● **What is expected**
Report how many lines in the data below hold "numbered", with no other words.

● **Data for review**
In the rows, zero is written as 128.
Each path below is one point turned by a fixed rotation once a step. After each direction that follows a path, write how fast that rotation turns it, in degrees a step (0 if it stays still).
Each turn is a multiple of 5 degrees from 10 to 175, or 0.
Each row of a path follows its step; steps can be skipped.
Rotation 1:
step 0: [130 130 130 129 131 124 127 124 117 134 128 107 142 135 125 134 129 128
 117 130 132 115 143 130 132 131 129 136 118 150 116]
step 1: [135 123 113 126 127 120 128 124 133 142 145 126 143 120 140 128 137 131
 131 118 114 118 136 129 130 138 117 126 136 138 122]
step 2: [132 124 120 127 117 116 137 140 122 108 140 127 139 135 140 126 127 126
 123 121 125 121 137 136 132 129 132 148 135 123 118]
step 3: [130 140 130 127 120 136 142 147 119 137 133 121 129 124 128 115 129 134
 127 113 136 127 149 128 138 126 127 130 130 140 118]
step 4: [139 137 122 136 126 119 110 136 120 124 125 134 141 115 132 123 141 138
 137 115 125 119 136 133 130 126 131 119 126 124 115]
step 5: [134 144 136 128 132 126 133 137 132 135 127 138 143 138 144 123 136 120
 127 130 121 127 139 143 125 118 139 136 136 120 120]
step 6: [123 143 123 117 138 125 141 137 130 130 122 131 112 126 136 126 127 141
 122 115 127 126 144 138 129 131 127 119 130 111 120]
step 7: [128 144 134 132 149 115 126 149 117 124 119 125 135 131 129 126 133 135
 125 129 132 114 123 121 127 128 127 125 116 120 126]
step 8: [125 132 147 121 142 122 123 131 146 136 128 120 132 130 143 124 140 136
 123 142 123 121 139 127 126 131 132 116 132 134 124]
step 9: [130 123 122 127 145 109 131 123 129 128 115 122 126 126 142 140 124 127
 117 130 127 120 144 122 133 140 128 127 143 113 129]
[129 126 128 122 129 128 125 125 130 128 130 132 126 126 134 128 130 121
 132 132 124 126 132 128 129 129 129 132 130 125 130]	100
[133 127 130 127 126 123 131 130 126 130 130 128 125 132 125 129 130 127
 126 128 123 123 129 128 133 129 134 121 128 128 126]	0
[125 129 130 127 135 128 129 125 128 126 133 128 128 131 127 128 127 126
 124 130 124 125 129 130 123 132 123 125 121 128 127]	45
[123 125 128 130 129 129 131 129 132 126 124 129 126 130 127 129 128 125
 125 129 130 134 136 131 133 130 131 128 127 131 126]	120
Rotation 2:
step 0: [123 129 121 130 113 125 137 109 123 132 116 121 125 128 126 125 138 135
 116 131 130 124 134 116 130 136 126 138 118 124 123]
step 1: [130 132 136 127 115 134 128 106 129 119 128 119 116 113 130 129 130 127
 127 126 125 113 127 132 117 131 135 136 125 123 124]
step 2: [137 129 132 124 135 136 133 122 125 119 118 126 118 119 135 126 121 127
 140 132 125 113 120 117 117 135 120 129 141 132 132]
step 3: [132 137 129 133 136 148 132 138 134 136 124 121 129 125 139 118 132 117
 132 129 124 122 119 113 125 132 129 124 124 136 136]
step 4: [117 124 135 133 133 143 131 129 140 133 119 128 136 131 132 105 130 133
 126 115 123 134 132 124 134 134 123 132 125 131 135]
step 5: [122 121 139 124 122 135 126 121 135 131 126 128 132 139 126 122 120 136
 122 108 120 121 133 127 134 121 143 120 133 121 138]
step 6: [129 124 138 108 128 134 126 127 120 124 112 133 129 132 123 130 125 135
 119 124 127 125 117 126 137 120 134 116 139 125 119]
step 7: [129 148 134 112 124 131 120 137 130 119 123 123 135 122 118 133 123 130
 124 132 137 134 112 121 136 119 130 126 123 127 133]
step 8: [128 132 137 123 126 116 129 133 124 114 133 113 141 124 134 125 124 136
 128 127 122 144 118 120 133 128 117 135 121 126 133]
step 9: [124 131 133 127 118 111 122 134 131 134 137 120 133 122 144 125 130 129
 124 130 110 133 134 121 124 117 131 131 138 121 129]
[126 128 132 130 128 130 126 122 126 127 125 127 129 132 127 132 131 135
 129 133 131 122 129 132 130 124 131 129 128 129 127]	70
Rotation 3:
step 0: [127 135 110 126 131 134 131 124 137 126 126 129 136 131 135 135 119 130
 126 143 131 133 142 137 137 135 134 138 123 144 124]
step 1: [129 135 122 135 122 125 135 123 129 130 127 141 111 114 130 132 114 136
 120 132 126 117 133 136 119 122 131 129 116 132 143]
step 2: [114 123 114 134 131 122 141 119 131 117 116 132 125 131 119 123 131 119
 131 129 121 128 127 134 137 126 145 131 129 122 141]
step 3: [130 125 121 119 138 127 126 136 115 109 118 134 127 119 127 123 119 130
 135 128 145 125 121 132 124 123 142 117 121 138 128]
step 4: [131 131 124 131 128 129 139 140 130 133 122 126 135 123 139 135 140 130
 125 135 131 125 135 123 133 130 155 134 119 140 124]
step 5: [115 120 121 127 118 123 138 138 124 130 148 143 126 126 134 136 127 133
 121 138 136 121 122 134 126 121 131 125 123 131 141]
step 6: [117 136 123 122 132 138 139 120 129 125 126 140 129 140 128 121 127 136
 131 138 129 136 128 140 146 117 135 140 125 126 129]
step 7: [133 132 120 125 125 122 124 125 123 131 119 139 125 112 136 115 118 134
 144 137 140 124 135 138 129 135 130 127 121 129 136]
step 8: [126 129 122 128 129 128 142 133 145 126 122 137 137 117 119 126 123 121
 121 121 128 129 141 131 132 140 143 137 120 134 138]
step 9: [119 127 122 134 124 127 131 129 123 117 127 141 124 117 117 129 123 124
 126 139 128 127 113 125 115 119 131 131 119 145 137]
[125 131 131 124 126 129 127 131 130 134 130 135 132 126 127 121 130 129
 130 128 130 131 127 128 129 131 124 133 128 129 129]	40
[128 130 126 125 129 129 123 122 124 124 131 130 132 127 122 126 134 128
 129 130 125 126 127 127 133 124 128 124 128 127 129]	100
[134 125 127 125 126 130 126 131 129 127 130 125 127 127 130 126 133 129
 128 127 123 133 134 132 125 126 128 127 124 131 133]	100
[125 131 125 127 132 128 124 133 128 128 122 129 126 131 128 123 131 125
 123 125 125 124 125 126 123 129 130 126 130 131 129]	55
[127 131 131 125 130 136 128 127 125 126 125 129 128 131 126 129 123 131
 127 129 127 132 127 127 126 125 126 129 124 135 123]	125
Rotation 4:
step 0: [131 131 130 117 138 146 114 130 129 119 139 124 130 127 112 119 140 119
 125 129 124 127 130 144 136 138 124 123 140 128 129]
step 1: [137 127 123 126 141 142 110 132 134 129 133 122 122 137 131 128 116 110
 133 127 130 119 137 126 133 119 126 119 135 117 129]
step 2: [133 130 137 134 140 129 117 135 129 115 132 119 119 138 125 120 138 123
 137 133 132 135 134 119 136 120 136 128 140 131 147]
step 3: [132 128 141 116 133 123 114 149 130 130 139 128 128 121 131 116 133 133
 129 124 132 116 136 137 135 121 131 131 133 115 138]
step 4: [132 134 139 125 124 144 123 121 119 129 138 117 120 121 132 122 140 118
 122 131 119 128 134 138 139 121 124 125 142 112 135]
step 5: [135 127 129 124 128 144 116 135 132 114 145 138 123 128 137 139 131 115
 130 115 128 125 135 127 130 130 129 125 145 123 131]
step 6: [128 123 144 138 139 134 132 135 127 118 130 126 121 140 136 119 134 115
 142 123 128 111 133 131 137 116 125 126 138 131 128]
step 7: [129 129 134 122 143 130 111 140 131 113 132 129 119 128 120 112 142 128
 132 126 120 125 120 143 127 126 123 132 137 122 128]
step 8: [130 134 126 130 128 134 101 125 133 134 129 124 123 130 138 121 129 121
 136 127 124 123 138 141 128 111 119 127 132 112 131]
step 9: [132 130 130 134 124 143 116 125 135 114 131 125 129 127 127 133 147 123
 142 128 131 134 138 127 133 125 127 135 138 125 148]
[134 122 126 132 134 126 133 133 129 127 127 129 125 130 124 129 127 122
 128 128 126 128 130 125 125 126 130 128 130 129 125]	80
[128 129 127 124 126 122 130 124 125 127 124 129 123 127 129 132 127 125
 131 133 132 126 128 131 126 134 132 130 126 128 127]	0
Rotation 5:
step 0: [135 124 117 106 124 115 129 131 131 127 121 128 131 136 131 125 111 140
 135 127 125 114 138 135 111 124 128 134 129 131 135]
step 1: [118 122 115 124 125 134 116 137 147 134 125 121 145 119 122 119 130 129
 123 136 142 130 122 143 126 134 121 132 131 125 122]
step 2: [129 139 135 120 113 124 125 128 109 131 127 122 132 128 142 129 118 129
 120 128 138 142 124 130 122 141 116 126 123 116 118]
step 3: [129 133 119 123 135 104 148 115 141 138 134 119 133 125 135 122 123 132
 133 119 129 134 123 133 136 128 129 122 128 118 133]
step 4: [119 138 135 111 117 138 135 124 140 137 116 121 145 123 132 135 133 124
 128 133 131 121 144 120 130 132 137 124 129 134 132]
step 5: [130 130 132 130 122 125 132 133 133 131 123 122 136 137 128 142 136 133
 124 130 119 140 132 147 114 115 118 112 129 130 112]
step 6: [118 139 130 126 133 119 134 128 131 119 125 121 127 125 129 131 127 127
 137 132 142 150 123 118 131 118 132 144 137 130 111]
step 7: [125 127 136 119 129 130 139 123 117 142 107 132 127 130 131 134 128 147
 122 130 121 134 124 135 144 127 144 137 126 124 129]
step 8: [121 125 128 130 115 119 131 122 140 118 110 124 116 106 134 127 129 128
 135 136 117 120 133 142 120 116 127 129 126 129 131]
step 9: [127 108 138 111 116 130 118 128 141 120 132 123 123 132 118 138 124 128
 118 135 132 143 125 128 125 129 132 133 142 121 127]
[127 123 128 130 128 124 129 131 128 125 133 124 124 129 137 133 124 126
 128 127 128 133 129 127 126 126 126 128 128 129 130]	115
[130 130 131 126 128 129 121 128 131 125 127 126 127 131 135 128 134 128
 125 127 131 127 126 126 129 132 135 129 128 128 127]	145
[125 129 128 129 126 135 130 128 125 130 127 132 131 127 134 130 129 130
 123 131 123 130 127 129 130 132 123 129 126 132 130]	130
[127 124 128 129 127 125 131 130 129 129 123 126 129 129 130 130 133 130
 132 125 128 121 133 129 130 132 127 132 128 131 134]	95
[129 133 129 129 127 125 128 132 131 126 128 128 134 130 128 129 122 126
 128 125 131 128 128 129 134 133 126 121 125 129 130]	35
==
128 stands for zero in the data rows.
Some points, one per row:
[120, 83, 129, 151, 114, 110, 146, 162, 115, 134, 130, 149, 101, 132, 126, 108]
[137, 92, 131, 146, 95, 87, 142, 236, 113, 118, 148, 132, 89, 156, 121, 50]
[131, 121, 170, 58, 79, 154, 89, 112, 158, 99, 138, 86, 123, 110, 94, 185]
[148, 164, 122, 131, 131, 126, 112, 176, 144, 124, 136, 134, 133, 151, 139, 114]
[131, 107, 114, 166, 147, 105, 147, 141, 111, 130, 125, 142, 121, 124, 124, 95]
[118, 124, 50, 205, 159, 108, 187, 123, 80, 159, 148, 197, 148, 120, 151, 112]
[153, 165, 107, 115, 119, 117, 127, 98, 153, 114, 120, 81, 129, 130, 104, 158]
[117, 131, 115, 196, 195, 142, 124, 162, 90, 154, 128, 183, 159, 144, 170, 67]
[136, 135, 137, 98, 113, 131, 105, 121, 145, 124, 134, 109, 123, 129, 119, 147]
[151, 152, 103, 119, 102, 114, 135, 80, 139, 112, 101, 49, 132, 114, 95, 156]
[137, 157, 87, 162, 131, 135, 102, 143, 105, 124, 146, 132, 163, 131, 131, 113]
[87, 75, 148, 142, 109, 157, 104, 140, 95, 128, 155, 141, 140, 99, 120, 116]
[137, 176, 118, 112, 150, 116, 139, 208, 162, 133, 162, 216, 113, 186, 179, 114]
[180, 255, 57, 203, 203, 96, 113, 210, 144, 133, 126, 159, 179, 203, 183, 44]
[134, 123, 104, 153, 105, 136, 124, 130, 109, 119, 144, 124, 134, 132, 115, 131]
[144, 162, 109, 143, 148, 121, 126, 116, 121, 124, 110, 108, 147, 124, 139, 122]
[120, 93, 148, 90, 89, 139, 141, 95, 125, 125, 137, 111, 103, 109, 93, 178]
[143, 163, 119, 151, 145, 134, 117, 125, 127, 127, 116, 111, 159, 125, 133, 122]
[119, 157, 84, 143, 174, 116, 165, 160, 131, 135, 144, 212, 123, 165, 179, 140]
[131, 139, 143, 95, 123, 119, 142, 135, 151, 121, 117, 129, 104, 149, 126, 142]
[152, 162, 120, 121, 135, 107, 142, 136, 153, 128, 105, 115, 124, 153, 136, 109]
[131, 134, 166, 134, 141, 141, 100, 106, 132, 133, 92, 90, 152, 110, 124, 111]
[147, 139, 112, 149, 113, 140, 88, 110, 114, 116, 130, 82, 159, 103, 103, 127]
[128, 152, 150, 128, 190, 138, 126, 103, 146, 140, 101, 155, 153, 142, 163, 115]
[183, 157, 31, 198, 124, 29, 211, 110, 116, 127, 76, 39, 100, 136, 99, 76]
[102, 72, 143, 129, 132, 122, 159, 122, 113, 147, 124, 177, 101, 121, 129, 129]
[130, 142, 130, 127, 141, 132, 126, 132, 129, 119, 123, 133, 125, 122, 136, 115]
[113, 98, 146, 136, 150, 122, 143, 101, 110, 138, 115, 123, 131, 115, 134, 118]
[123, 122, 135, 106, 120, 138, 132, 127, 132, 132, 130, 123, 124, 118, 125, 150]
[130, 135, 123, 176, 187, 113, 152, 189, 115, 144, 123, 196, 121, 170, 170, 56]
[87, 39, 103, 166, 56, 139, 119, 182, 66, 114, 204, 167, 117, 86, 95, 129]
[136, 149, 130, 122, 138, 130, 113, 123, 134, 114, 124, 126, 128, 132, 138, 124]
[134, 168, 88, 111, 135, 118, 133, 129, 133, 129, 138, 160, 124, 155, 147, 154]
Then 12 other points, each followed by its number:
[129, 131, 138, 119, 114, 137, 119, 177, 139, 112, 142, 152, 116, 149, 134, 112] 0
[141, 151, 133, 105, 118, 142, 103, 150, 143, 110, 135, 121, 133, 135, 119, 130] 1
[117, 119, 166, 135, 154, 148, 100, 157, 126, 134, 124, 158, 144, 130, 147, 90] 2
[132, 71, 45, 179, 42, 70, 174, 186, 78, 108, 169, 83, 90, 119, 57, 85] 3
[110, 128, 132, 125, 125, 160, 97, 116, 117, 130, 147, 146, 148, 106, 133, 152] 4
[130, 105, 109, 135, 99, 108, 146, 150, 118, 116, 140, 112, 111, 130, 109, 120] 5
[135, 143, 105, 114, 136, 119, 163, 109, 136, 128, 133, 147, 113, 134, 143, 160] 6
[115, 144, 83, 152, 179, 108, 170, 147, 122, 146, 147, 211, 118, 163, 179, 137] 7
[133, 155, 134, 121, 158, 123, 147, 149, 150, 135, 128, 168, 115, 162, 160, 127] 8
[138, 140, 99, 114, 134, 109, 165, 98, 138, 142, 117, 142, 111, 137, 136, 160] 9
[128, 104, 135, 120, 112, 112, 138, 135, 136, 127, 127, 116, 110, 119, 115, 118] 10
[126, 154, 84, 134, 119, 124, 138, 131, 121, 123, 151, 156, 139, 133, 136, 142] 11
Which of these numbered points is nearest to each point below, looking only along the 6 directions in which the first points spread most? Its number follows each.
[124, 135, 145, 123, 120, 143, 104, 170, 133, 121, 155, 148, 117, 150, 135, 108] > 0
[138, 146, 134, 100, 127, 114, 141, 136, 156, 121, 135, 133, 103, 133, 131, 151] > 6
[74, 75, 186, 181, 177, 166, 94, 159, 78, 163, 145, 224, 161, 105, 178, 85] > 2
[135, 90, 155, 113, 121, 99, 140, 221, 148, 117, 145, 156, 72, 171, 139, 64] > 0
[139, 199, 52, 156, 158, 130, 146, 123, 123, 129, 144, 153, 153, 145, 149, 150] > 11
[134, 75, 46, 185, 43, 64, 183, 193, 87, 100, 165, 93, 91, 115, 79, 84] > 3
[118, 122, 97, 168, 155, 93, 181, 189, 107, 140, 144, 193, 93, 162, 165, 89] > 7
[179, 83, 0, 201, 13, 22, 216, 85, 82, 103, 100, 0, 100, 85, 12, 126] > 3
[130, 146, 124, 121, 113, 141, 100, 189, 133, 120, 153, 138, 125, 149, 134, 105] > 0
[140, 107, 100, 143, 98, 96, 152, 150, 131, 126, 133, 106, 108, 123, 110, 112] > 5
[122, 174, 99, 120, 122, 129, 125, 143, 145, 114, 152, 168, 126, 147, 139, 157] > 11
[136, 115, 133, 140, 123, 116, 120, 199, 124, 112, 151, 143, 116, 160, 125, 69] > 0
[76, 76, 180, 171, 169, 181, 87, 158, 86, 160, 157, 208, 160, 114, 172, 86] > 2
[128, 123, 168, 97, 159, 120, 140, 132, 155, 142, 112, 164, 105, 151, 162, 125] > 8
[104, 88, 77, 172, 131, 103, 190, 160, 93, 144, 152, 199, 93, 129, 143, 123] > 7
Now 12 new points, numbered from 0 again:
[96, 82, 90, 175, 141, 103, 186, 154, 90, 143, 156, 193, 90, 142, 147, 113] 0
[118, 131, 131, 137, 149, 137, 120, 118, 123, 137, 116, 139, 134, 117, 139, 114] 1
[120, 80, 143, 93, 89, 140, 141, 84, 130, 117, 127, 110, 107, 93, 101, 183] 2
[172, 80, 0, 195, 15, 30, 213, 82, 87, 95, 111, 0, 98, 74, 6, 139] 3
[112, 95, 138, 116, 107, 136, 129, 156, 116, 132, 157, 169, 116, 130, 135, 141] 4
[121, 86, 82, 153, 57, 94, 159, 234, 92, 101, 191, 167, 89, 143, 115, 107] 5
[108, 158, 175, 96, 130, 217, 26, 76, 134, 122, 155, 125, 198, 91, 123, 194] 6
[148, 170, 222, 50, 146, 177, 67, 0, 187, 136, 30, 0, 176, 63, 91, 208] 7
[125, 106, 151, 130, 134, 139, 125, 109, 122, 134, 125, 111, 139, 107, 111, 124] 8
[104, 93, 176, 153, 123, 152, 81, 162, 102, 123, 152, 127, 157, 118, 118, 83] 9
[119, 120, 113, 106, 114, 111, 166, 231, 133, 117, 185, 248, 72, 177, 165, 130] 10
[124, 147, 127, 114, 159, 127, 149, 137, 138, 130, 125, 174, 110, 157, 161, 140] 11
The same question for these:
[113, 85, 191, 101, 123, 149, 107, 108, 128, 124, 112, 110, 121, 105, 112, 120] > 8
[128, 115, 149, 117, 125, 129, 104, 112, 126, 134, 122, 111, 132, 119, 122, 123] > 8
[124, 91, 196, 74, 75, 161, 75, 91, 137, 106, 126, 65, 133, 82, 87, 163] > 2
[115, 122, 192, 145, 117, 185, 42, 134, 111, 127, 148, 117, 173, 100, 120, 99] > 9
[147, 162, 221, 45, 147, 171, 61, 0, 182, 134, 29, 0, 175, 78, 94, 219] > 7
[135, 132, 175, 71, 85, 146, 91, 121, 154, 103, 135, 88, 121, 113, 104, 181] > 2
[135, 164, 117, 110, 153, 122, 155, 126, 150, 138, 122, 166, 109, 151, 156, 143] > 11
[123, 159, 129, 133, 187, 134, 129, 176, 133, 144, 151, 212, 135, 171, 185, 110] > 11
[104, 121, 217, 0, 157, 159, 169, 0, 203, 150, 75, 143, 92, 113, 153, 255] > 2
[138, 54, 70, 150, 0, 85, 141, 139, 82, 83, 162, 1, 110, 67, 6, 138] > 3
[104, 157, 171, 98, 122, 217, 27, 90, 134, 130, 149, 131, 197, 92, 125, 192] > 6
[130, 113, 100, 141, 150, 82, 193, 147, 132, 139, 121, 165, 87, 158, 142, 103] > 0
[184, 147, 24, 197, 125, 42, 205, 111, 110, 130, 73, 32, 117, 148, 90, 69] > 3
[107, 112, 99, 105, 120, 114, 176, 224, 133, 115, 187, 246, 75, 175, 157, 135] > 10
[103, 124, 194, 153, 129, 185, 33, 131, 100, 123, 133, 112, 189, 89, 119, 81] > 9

● **Output for this exercise**
2